[[ Supplied data open ]]

A landscape with many valleys, sampled at points; each row gives a point and its height.
A ball rolls from a point to the lowest of its 5 nearest points, and stops where none of them is lower. Distance is the straight distance between rows; heights are no part of it.
k_243: [136,117,139,129,115,106,147,116,121,127,94,84,176,163,128,146,124,132,167,140,138,142,126,161,107,128,143,125,161,116,154,137,81,98,122,99,120]  h=37.1
k_335: [105,108,135,146,126,110,141,133,116,123,136,150,123,127,92,127,127,98,139,134,123,119,144,125,151,133,133,119,147,128,118,132,126,141,125,147,139]  h=54.6
k_689: [146,185,116,106,139,194,133,103,135,133,122,138,105,133,156,138,137,110,78,107,127,135,120,107,121,122,149,115,69,133,95,115,126,124,90,134,112]  h=33.9
k_414: [154,152,120,157,137,159,116,154,102,118,134,129,143,102,103,129,111,171,91,141,148,142,104,117,149,142,114,151,104,126,120,134,154,156,170,145,134]  h=39.2
k_479: [133,128,132,99,139,170,121,92,151,150,164,142,133,148,158,106,129,102,99,108,89,129,140,108,131,115,158,114,125,159,150,133,145,137,129,101,130]  h=55.4
k_928: [141,158,110,104,126,161,129,130,125,127,128,137,121,116,138,116,118,132,110,112,175,131,116,143,101,99,131,131,118,110,123,111,125,118,102,132,105]  h=22.5
k_822: [122,106,135,170,123,113,156,148,104,137,128,136,112,135,99,133,136,122,158,156,121,115,156,141,157,130,105,112,149,127,113,125,129,136,132,145,156]  h=69.8
k_897: [126,140,123,145,157,156,112,119,102,112,149,121,130,102,103,101,116,155,76,129,152,128,98,104,156,146,98,154,92,132,120,135,144,147,142,157,132]  h=21.5
k_692: [138,152,121,142,120,133,123,151,120,126,133,140,144,111,118,120,98,123,134,136,164,149,109,142,112,114,120,138,135,123,133,114,135,121,138,144,128]  h=19.5
k_661: [96,97,147,131,121,107,132,123,122,128,131,140,132,120,90,125,143,103,122,119,101,112,137,125,159,149,133,128,134,138,98,118,144,154,130,139,136]  h=56.9
k_762: [129,157,120,111,143,164,116,121,121,128,136,156,121,119,147,114,131,113,103,96,152,124,128,123,111,114,130,133,110,116,119,123,119,139,109,143,111]  h=50.4
k_819: [87,75,146,138,132,116,122,118,132,149,127,106,120,120,104,121,154,128,103,92,106,88,113,137,148,166,121,132,124,169,75,105,160,129,148,117,149]  h=62.9
k_918: [157,169,100,135,113,103,115,151,121,100,82,109,130,96,133,149,127,164,171,158,146,167,132,166,126,145,113,126,97,103,165,123,121,97,115,127,141]  h=31.3
k_8: [150,154,125,170,117,119,110,183,95,109,110,137,128,97,127,154,101,155,148,155,123,147,114,135,138,138,108,144,99,98,135,131,140,134,173,144,145]  h=36.1
k_984: [94,67,160,130,143,131,109,111,130,141,126,104,112,125,117,110,143,134,90,95,91,84,109,121,145,150,126,139,114,173,96,121,157,115,135,129,140]  h=51.0
k_732: [122,134,121,159,131,134,137,140,107,124,144,144,140,118,102,110,101,109,124,138,150,137,123,124,130,128,122,146,132,127,123,128,130,143,137,156,140]  h=51.5
k_736: [161,159,104,111,114,134,110,151,130,111,106,129,142,100,119,151,123,152,135,140,166,165,112,147,115,110,131,128,123,110,113,109,151,114,125,125,109]  h=16.6
k_461: [95,111,120,117,110,104,131,120,150,154,142,122,126,149,157,137,142,133,118,121,107,106,142,97,97,117,171,118,156,128,131,147,122,149,125,88,104]  h=73.7
k_40: [115,116,141,110,118,115,134,139,135,114,124,106,133,137,137,131,129,129,141,116,132,113,135,120,102,108,167,114,160,114,151,152,83,135,116,97,90]  h=55.9
k_219: [126,128,126,159,120,120,142,150,114,133,133,144,136,134,104,121,101,108,156,153,137,135,127,135,128,121,116,135,142,123,139,131,123,125,133,157,153]  h=42.1
k_929: [119,137,125,110,127,130,134,139,134,121,139,145,129,124,133,109,119,114,133,109,150,116,131,133,118,112,146,121,137,118,151,135,111,133,103,133,101]  h=70.0
k_708: [144,161,118,134,118,88,127,154,137,120,99,125,140,124,141,153,113,152,171,158,134,155,121,153,114,139,116,134,131,112,167,122,122,89,139,132,137]  h=33.1
k_162: [105,103,159,120,158,127,100,105,130,121,132,138,133,118,125,106,132,113,106,105,97,111,115,104,153,153,123,146,109,140,112,124,138,145,131,155,126]  h=38.4
k_224: [130,126,125,175,127,112,138,158,105,138,122,146,140,126,111,136,102,131,154,165,121,138,115,133,127,121,107,136,132,119,133,128,137,127,154,160,158]  h=42.0
k_105: [107,94,136,117,131,155,113,77,143,160,142,134,121,142,144,102,141,103,105,108,83,115,132,103,135,116,151,120,119,162,137,126,157,133,127,106,147]  h=58.3
k_245: [141,135,128,117,127,108,136,134,148,123,107,98,161,142,131,126,114,144,159,144,156,147,107,147,101,118,138,129,153,117,150,132,93,96,125,120,110]  h=31.9
k_631: [135,140,129,93,140,161,115,114,145,135,155,155,129,135,162,112,136,105,105,96,99,124,144,122,128,119,150,117,124,136,140,130,133,145,122,118,113]  h=60.1
k_372: [122,128,137,126,155,148,106,114,117,119,144,152,125,118,139,105,131,111,94,98,128,120,123,111,135,137,115,148,100,126,121,124,122,151,131,152,119]  h=66.0
k_738: [101,73,165,113,150,129,105,107,131,133,132,123,129,121,112,104,134,131,98,109,85,99,110,111,159,157,121,140,118,164,105,120,152,127,131,141,137]  h=45.2
k_311: [120,103,126,135,97,79,156,129,129,116,128,79,117,153,123,162,148,128,162,133,132,134,154,127,115,128,130,113,181,127,128,156,91,129,139,79,123]  h=52.1
k_51: [161,169,105,129,117,114,110,148,142,103,88,118,136,91,129,150,126,166,157,152,156,177,118,162,119,137,123,121,120,106,146,109,128,99,123,124,124]  h=21.4
k_835: [93,103,129,117,108,99,134,126,146,136,145,146,128,135,118,134,153,110,127,123,113,97,145,115,134,127,149,108,154,129,123,128,143,148,129,109,115]  h=73.1
k_438: [133,145,118,93,139,145,123,127,145,129,128,115,124,122,148,116,135,155,122,119,170,136,118,145,98,95,148,123,132,110,134,124,99,123,90,121,94]  h=28.8
k_81: [118,128,146,128,168,144,98,107,124,110,147,135,126,113,130,99,126,128,83,107,127,123,107,94,157,154,98,153,95,137,114,126,132,143,132,164,126]  h=38.3
k_772: [132,114,134,107,144,183,113,72,151,149,156,124,122,144,157,98,130,83,99,105,83,129,130,107,140,112,147,124,111,171,139,127,138,131,132,101,133]  h=56.7
k_159: [129,112,145,111,155,171,102,96,144,147,145,153,133,137,157,106,138,96,102,101,89,123,128,108,135,122,140,131,114,150,131,122,142,143,138,126,134]  h=62.0
k_607: [110,118,128,149,116,94,148,136,122,156,134,133,109,113,98,146,156,123,158,125,112,119,176,153,159,155,108,114,151,141,83,113,137,142,145,99,152]  h=67.8
k_388: [130,131,127,169,125,123,139,158,106,137,128,142,138,124,104,122,99,122,139,157,130,138,121,129,133,129,107,142,126,124,121,128,127,128,148,155,157]  h=33.5
k_993: [103,120,125,125,117,107,139,134,130,108,142,145,123,127,115,124,131,106,138,126,130,112,144,117,133,123,139,115,152,126,139,141,122,138,117,127,114]  h=92.6
k_133: [148,125,130,139,115,91,149,135,137,123,107,98,153,167,126,148,124,147,170,151,135,133,129,148,109,132,124,130,163,128,167,145,90,93,136,119,135]  h=38.7
k_941: [133,145,120,129,160,167,108,103,110,109,143,119,109,116,129,115,128,146,71,103,145,120,107,91,154,146,96,155,71,128,112,131,143,140,132,148,112]  h=45.8
k_972: [127,149,109,116,130,151,124,134,125,121,135,143,126,116,130,114,117,117,117,112,173,127,119,134,110,104,129,139,120,116,127,119,125,129,111,140,112]  h=32.4
k_858: [150,164,121,156,109,104,112,168,105,109,99,137,135,107,141,156,104,148,164,149,129,154,121,154,124,138,108,138,104,103,151,116,137,110,148,137,144]  h=23.2
k_992: [98,90,159,131,141,111,126,119,120,129,125,131,131,120,97,117,144,114,107,111,94,99,121,121,158,171,127,129,123,147,88,121,152,145,133,140,134]  h=51.9
k_91: [153,159,121,126,114,92,127,139,144,124,89,108,159,125,140,147,120,164,172,152,133,163,114,155,115,151,119,131,126,109,161,128,98,91,125,120,134]  h=34.0
k_177: [95,76,148,125,136,122,116,104,133,134,125,135,129,124,108,119,146,112,108,107,91,98,116,109,153,149,139,133,122,148,98,119,156,143,136,130,138]  h=48.2
k_955: [125,134,126,100,135,167,125,79,157,157,170,119,130,151,155,95,126,103,97,109,89,128,141,100,131,108,167,116,121,168,151,136,144,139,123,83,134]  h=56.1
k_871: [137,148,122,158,113,75,114,178,84,111,101,132,122,121,145,156,102,143,181,158,119,139,124,145,135,137,85,145,99,82,152,129,143,104,150,141,153]  h=39.3
k_400: [148,151,109,88,118,173,123,132,120,127,109,136,119,114,131,149,126,140,105,126,167,136,101,129,109,92,138,125,99,105,101,108,159,120,109,130,111]  h=22.2
k_298: [135,138,119,128,118,112,144,148,136,122,136,131,144,136,112,121,109,120,154,147,153,134,124,140,110,116,126,131,156,130,156,133,115,112,125,136,125]  h=31.6
k_42: [98,109,139,119,128,118,131,124,133,121,140,156,132,124,118,120,137,90,127,111,112,106,138,114,134,134,143,120,140,123,124,134,143,147,120,132,118]  h=84.7
k_910: [123,138,136,91,130,148,122,112,157,148,153,142,134,142,163,119,131,125,107,107,100,119,149,107,112,113,173,111,135,146,151,144,119,150,121,96,107]  h=68.7
k_310: [136,159,118,100,138,156,120,131,141,132,134,134,114,121,151,110,130,138,111,107,169,131,121,138,104,100,143,120,121,112,129,121,109,130,94,129,102]  h=28.9
k_833: [122,109,135,142,100,94,154,109,112,117,115,64,135,170,121,150,143,121,170,127,135,131,145,133,104,124,138,111,175,122,141,147,78,112,124,82,122]  h=53.6
k_898: [113,109,141,165,133,110,147,142,105,130,123,138,123,126,85,120,120,116,136,150,117,122,136,133,157,145,118,126,134,127,101,125,125,150,134,157,159]  h=58.5
k_411: [136,142,131,163,131,142,120,147,110,128,129,139,140,109,105,119,97,136,109,146,149,140,101,121,134,137,112,158,116,126,118,128,139,147,158,156,148]  h=40.5
k_423: [136,155,112,88,127,207,138,118,131,135,107,131,96,123,148,151,123,134,96,132,145,137,111,116,113,92,150,116,71,114,105,115,154,125,78,138,118]  h=28.6
k_698: [108,123,129,108,110,108,132,136,142,121,141,133,126,132,128,129,135,119,135,114,123,107,144,107,113,117,159,114,155,127,145,152,112,143,117,108,97]  h=75.5
k_337: [98,102,123,114,111,120,123,108,147,154,146,150,131,140,135,119,147,113,116,115,99,104,146,102,126,123,156,120,136,135,137,133,151,148,130,111,123]  h=62.8
k_740: [132,109,129,172,124,101,160,147,98,145,126,139,98,127,106,147,144,133,166,152,117,114,172,159,153,129,96,113,152,134,106,122,127,130,135,136,167]  h=82.5
k_470: [127,124,128,123,121,107,141,142,137,124,127,104,146,145,119,124,115,128,158,137,152,126,126,140,104,117,141,123,164,129,159,142,97,109,114,115,111]  h=36.6
k_521: [113,75,164,123,158,152,97,92,139,146,133,124,114,129,138,103,140,118,92,108,76,110,112,102,154,134,125,140,110,166,115,124,147,130,133,131,144]  h=49.9
k_448: [101,107,131,138,112,98,144,137,131,124,139,142,126,131,103,138,144,101,139,126,124,111,156,124,152,134,134,114,154,130,118,125,142,149,123,129,126]  h=72.4
k_855: [159,152,111,114,119,165,118,143,114,120,104,130,143,99,121,144,110,141,107,126,168,143,106,134,116,109,130,146,111,112,101,110,160,130,133,129,115]  h=20.3
k_635: [141,144,125,171,119,117,119,171,107,131,117,145,138,109,118,143,93,143,140,159,122,147,108,137,132,134,109,145,112,110,134,121,137,125,165,152,154]  h=31.5
k_57: [154,157,109,121,115,104,126,114,141,102,80,93,156,100,139,154,150,168,162,168,142,185,121,167,116,157,123,128,105,87,160,133,90,110,112,119,131]  h=43.5
k_121: [131,151,129,108,147,170,113,109,126,126,142,156,123,127,155,116,136,106,97,90,126,120,132,117,129,130,135,133,104,125,124,122,124,144,118,143,112]  h=60.0
k_9: [109,77,165,113,160,134,99,117,133,133,136,109,114,114,121,94,127,143,88,102,79,96,107,106,162,154,111,136,116,176,114,118,164,99,125,140,138]  h=47.8
k_355: [109,107,143,112,141,141,112,110,128,127,142,161,137,123,131,115,136,97,113,104,103,113,130,111,136,138,142,129,119,130,127,131,142,152,130,140,120]  h=63.4
k_884: [151,165,109,122,115,118,119,151,141,122,113,128,148,108,129,138,107,146,152,147,160,168,110,150,111,121,128,132,135,116,139,116,138,101,133,125,116]  h=18.6
k_532: [147,147,122,149,115,98,140,157,130,124,114,130,145,143,130,139,103,140,169,161,140,141,119,146,117,130,111,132,141,124,161,131,129,94,137,142,143]  h=35.9
k_731: [104,116,126,118,105,94,138,136,140,124,142,134,122,137,122,134,140,115,138,121,122,110,150,106,126,123,149,113,158,124,137,145,124,149,125,110,104]  h=81.8
k_832: [141,137,117,91,129,131,118,128,152,127,113,105,141,125,143,125,128,160,125,137,170,155,95,156,91,99,136,129,137,107,128,122,112,113,107,120,92]  h=29.1
k_449: [142,151,119,137,124,162,118,145,107,123,126,137,146,103,116,131,107,135,103,127,164,138,108,129,121,121,116,154,109,121,105,118,145,145,151,137,129]  h=28.7
k_181: [141,149,109,89,132,156,128,126,142,133,124,125,116,120,148,124,135,151,112,126,174,140,114,140,98,93,137,116,124,114,129,120,117,122,93,125,98]  h=26.2
k_212: [140,136,132,112,125,108,128,116,144,127,92,88,180,136,137,134,122,142,163,152,139,167,103,161,102,130,138,131,148,104,145,127,83,95,117,104,109]  h=35.0
k_182: [93,100,130,132,106,102,141,120,138,152,137,141,124,124,101,138,160,105,129,122,108,106,149,131,149,149,129,122,146,137,90,108,157,146,133,110,134]  h=66.8
k_859: [162,157,118,142,118,153,117,160,108,117,111,142,143,102,115,148,104,147,105,134,155,157,110,138,125,129,123,150,110,116,103,117,153,139,166,136,127]  h=27.9
k_473: [95,101,152,148,144,110,139,132,107,119,128,134,133,123,82,119,135,117,120,131,108,112,131,122,171,162,126,128,124,141,86,121,130,150,133,151,148]  h=54.2
k_535: [120,123,130,154,122,121,144,142,108,126,133,152,134,125,100,116,111,100,144,141,133,127,135,129,141,127,121,129,141,125,126,133,125,139,129,151,143]  h=13.6
k_418: [108,117,130,109,115,130,131,105,158,161,150,125,129,158,159,122,135,131,105,118,98,110,142,100,96,117,178,113,145,139,146,151,120,152,128,78,124]  h=71.5
k_230: [147,177,127,89,153,180,132,106,152,134,150,147,124,143,166,122,142,108,85,91,106,138,140,122,128,117,150,105,103,144,114,118,123,127,108,120,103]  h=46.0
k_71: [155,145,107,100,121,107,118,104,146,102,90,97,160,103,137,155,146,165,152,161,154,194,101,155,110,138,132,123,117,96,133,128,110,111,117,110,107]  h=40.2
k_454: [99,103,123,116,106,92,137,129,155,134,144,126,118,144,140,142,151,122,129,123,112,104,150,102,115,125,155,110,157,126,137,145,118,148,132,96,107]  h=76.8
k_190: [104,61,155,134,144,144,101,99,137,151,125,104,96,121,122,99,139,130,94,97,83,87,112,104,143,140,133,134,110,177,99,123,150,112,128,119,148]  h=55.0
k_940: [144,131,138,106,156,183,109,83,150,141,155,138,133,147,161,107,137,90,90,98,93,132,127,114,141,118,131,130,108,160,131,121,135,134,139,119,128]  h=58.8
k_882: [136,148,115,125,116,121,136,147,137,123,130,132,143,117,116,114,101,129,145,137,167,144,110,146,107,111,130,138,146,126,146,125,124,109,126,136,116]  h=23.5
k_183: [112,105,145,160,132,106,154,137,107,134,127,134,118,123,92,134,138,115,141,139,110,109,150,133,165,151,119,119,135,141,90,118,133,147,136,139,154]  h=57.9
k_658: [148,155,105,107,120,146,119,142,132,127,123,131,137,111,127,129,115,142,120,123,175,149,107,143,101,95,132,140,123,112,122,110,141,117,121,131,107]  h=19.0
k_499: [105,109,142,128,138,127,124,126,123,116,144,155,128,123,107,116,133,94,121,112,115,116,136,121,143,137,137,132,130,127,121,132,127,154,129,145,124]  h=75.1
k_514: [104,97,141,148,126,102,134,125,124,145,132,125,124,117,91,142,154,113,131,119,104,105,147,141,156,167,123,117,137,148,72,109,145,151,143,120,145]  h=63.0
k_609: [142,163,121,112,143,205,134,106,124,125,107,124,100,124,139,142,126,126,78,118,130,117,107,98,124,129,136,140,48,124,101,122,141,132,97,140,118]  h=34.3
k_741: [115,126,150,124,178,141,91,106,129,112,157,119,112,112,140,100,129,147,82,107,109,127,103,91,177,155,83,140,95,140,121,123,155,116,128,163,117]  h=3.1
k_715: [160,163,111,149,111,130,115,165,117,117,106,138,138,103,129,148,104,138,140,139,146,164,111,148,117,130,118,132,124,118,125,107,146,117,147,131,135]  h=16.0
k_342: [142,141,124,142,139,161,119,132,107,116,137,125,134,107,110,115,109,145,82,125,162,136,105,118,135,135,108,158,98,122,110,130,145,156,149,144,130]  h=39.6
k_723: [126,106,129,144,100,82,156,107,122,125,127,73,110,159,133,147,154,138,186,136,136,148,166,135,112,134,115,119,185,123,130,150,82,123,144,81,142]  h=54.5
k_306: [122,131,127,141,125,130,135,142,115,119,144,145,133,124,110,109,108,101,135,134,147,127,126,129,120,115,126,137,141,121,135,132,126,135,129,148,124]  h=58.1
k_679: [140,156,116,127,160,185,115,101,115,108,129,111,105,120,132,126,130,143,66,107,136,113,104,81,147,152,98,144,52,135,112,129,142,133,122,151,111]  h=44.9
k_495: [105,67,159,132,155,142,114,112,129,138,133,93,79,110,115,88,132,143,86,96,83,78,110,103,142,144,120,128,114,192,107,124,155,94,121,122,151]  h=53.7
k_681: [139,105,128,146,106,93,159,122,122,120,123,80,113,168,127,160,152,140,172,141,139,134,165,142,121,130,114,116,172,130,145,148,93,123,138,98,145]  h=55.6
k_196: [146,171,112,96,143,177,135,120,139,136,132,143,108,125,161,121,140,128,93,107,147,135,131,129,111,105,146,107,101,121,116,117,113,126,89,133,106]  h=29.2
k_649: [142,100,128,147,114,90,159,135,128,121,126,100,118,165,122,152,144,150,175,156,138,128,160,147,128,123,112,114,170,135,152,146,107,116,135,115,152]  h=60.4
k_581: [125,119,138,108,132,117,137,129,134,115,118,95,143,134,133,118,118,134,149,122,140,122,124,145,97,106,159,124,159,113,155,139,79,127,103,106,96]  h=43.8
k_565: [133,118,125,169,120,105,154,154,112,136,125,144,125,149,111,137,117,125,166,164,126,123,141,139,133,120,107,121,148,124,131,131,129,121,132,152,153]  h=58.4
k_287: [123,139,133,93,130,128,121,136,151,129,143,142,128,135,151,117,127,127,117,103,108,114,146,115,105,119,173,114,141,126,149,145,105,139,110,102,102]  h=76.7
k_533: [142,155,100,96,127,176,129,127,129,138,121,135,116,118,147,129,134,139,97,117,168,130,113,133,103,92,138,120,101,113,117,111,139,119,94,133,107]  h=24.8
k_804: [113,110,128,110,126,148,123,88,148,161,155,136,124,148,153,107,140,109,105,112,84,111,144,102,125,114,160,115,131,155,143,132,147,143,125,102,134]  h=56.8
k_490: [145,143,100,78,125,136,114,119,145,126,100,113,132,122,139,156,135,163,127,151,170,161,101,137,98,96,134,114,119,99,116,118,140,122,105,118,88]  h=32.7
k_703: [115,112,121,149,106,99,159,140,128,130,139,131,110,131,93,141,145,117,155,141,127,120,169,133,152,131,121,105,166,134,112,132,127,135,127,122,133]  h=69.9
k_787: [98,111,158,126,167,121,104,109,124,111,144,129,123,110,109,91,125,139,90,111,102,117,99,104,172,162,108,144,110,144,110,128,143,134,130,161,127]  h=30.5
k_47: [127,93,159,117,167,164,95,93,140,135,143,133,123,127,150,105,137,111,93,103,79,118,114,100,145,140,124,138,106,164,120,124,140,138,138,134,134]  h=55.3
k_748: [141,158,107,92,127,191,132,114,132,141,116,133,100,126,150,142,135,135,95,129,157,134,111,126,108,93,152,111,89,113,108,113,141,123,81,131,112]  h=25.6
k_118: [122,113,124,139,101,91,160,137,136,113,131,97,108,148,115,150,145,129,159,141,136,126,160,130,127,129,131,108,176,133,139,154,105,131,128,106,126]  h=53.4
k_457: [137,147,122,164,115,95,133,168,106,135,112,147,134,140,134,151,103,136,168,167,126,135,122,143,123,126,99,134,128,116,147,122,136,102,151,152,151]  h=41.1
k_775: [148,146,127,136,122,85,137,137,140,126,92,110,156,151,140,151,119,155,175,156,133,147,122,151,109,144,121,132,139,117,168,132,100,85,130,129,138]  h=35.8
k_721: [137,138,120,106,131,123,127,134,142,124,126,111,142,123,130,116,117,141,141,136,168,140,104,157,100,107,144,135,154,113,147,133,101,114,112,119,103]  h=29.0
k_358: [142,162,121,123,151,182,120,104,120,122,128,135,113,125,153,124,136,116,80,98,143,124,120,112,126,134,128,138,75,122,104,121,120,137,112,140,115]  h=39.4
k_599: [114,109,136,126,107,99,144,131,130,109,123,89,131,153,130,143,130,120,149,122,129,116,142,124,101,118,149,118,172,115,142,153,79,129,123,91,98]  h=50.5
k_893: [127,107,118,160,115,91,160,143,118,144,136,129,97,121,108,146,153,133,172,148,126,125,184,153,151,132,106,113,162,133,110,128,133,130,128,108,158]  h=75.3
k_602: [118,109,128,132,107,96,151,136,131,114,125,89,125,150,124,145,132,124,154,133,136,119,146,123,113,117,145,114,174,126,145,150,90,125,125,96,113]  h=47.2
k_921: [142,152,122,114,117,98,128,109,150,122,84,94,172,118,146,151,131,158,164,158,134,187,111,158,112,148,130,131,126,95,145,134,82,102,118,112,124]  h=10.0
k_193: [129,144,121,136,128,152,126,134,111,121,141,142,132,110,117,105,109,110,111,124,167,133,114,130,117,119,119,149,117,121,116,124,131,146,129,148,125]  h=48.9
k_538: [110,113,124,129,98,79,148,134,146,135,138,117,109,138,115,147,155,122,149,132,123,121,165,120,139,132,129,110,173,127,115,135,126,141,129,93,121]  h=59.8
k_688: [126,103,120,158,117,88,147,140,114,152,132,136,79,114,124,132,155,152,187,143,119,120,192,167,155,134,92,124,161,129,109,128,129,122,133,110,169]  h=81.4
k_503: [151,172,130,99,153,189,128,98,142,129,142,149,128,141,167,127,142,98,86,96,109,133,136,114,131,127,140,114,90,147,107,115,125,124,116,127,109]  h=40.7
k_989: [141,140,126,159,112,72,125,163,93,122,105,138,127,145,139,158,115,144,181,161,127,127,130,147,133,134,87,136,119,93,147,134,143,93,143,152,158]  h=49.2
k_95: [130,84,155,117,160,172,102,78,139,146,140,120,111,134,146,100,133,102,95,105,75,119,117,107,152,126,128,132,109,177,130,125,137,129,139,118,149]  h=54.8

[[ Supplied data closed ]]

» **Assignment**: Pick from the records each line that contains the word "points" and show it.

» **Exercise output**:
A landscape with many valleys, sampled at points; each row gives a point and its height.
A ball rolls from a point to the lowest of its 5 nearest points, and stops where none of them is lower. Distance is the straight distance between rows; heights are no part of it.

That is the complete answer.